↓

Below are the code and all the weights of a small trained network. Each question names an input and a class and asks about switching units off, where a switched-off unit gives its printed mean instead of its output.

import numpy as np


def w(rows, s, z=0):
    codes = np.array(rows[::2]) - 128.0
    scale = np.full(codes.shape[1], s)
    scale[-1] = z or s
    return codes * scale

↑
↓

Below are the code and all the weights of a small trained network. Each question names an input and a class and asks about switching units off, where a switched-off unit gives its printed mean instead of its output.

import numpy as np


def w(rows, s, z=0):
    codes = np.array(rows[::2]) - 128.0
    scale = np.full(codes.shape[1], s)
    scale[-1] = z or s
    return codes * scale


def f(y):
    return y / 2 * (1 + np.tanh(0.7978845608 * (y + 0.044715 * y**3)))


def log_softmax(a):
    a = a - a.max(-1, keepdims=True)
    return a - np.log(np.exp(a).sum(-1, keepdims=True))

↑
↓

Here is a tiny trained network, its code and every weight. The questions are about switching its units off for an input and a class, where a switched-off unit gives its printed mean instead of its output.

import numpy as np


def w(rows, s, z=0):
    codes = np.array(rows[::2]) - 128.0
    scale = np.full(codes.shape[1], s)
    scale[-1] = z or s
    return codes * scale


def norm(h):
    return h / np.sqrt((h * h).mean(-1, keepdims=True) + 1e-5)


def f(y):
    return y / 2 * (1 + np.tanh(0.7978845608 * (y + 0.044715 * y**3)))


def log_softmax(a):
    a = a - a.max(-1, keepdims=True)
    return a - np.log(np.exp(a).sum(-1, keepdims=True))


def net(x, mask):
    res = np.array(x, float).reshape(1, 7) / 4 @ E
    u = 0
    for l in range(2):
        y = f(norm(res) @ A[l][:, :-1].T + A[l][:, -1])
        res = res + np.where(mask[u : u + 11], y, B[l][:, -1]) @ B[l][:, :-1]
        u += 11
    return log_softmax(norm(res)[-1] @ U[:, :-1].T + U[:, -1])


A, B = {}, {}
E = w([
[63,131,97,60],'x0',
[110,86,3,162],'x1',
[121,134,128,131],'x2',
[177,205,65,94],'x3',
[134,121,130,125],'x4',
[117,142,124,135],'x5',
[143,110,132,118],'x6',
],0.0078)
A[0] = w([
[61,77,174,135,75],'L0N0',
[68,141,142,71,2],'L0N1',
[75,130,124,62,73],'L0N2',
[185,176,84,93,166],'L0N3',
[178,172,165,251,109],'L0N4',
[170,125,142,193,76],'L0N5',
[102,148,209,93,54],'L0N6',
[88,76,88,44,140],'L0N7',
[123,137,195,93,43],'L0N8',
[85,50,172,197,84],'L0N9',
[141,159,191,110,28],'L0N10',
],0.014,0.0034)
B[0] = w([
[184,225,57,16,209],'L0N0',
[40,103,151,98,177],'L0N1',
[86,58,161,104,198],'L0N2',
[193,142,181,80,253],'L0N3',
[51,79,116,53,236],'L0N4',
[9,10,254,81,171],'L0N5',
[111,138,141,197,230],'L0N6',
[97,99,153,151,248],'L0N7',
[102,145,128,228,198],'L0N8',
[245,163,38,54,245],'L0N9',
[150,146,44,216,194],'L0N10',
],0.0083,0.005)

↑

For the word "norm", count the lines in the records that contain it. Give the number and no other words.

3